Task brief: Scan the listing below for the word "directions" and copy every line that has it.

Material for this task:

Here are a small network's activations along a few directions, averaged over the inputs that share one value of a field.
Related values have similar rows: they may be neighbours, one step apart, or belong to one group.
In the rows, zero is written as 500.
Strong random noise was added to every row along 3 fixed directions; ignore it. To show where, here is one row again and again, with new noise each time:
[369 690 661 611 353 528 618 366 583 598 366 610 421 311]
[507 453 604 535 419 407 326 432 596 537 493 481 363 306]
[484 640 548 478 421 660 810 451 553 580 388 501 482 434]
[438 630 562 905 425 434 423 485 457 697 343 496 459 503]
[690 379 410 431 538 585 576 591 512 544 510 293 469 549]


Field BOPA:
liru: [464 605 418 358 449 572 548 496 531 370 555 533 392 382]
butol: [633 337 493 369 585 607 580 536 535 561 535 338 585 589]
ligup: [721 142 491 348 740 353 189 554 541 392 701 366 577 651]
pofa: [537 582 377 874 561 567 618 596 337 732 345 362 599 682]
vivas: [692 410 246 477 499 512 540 650 402 523 516 322 447 621]
mek: [485 531 339 286 464 582 544 543 465 315 596 512 436 509]
mozo: [475 450 669 257 539 535 639 338 580 471 484 568 607 455]
liva: [475 600 313 399 653 701 902 659 365 455 519 589 749 777]
zeri: [473 336 633 368 566 260 206 511 524 322 665 621 548 458]
kodez: [507 512 313 196 545 729 760 602 436 297 591 497 589 704]
BOPA is arranged as a ring.
A walk along BOPA starts at mozo and steps to its neighbour ligup. Put vivas, mek, zeri, kodez in the order it reaches them.
Answer: zeri, kodez, mek, vivas
How many steps from neighbour to neighbour lead from liva to pofa, at the fewest?
Answer: 5

Field FEB:
sapef: [495 485 457 481 428 521 514 459 516 597 409 461 411 396]
san: [576 540 422 418 535 767 935 569 447 556 423 363 600 657]
sofo: [602 440 412 521 499 483 424 582 505 495 549 411 391 424]
zemis: [584 473 503 410 608 537 702 522 469 493 504 467 619 665]
potu: [363 644 504 412 496 598 688 427 481 444 474 643 568 510]
rut: [344 636 768 418 346 473 558 223 695 520 467 709 444 239]
nezes: [398 652 659 540 424 519 657 397 528 535 436 625 578 390]
dup: [487 385 536 335 593 452 382 515 577 420 563 522 495 455]
sopa: [545 439 471 330 438 438 301 471 560 331 609 508 356 409]
lige: [464 530 419 546 498 544 501 621 435 448 547 517 541 571]
FEB is arranged as a ring.
Which values are neighbours of dup? Give them in the order they are listed.
Answer: zemis, potu
Which values are neighbours of rut? Give them in the order they are listed.
Answer: san, nezes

Exercise result:
Here are a small network's activations along a few directions, averaged over the inputs that share one value of a field.
Strong random noise was added to every row along 3 fixed directions; ignore it. To show where, here is one row again and again, with new noise each time:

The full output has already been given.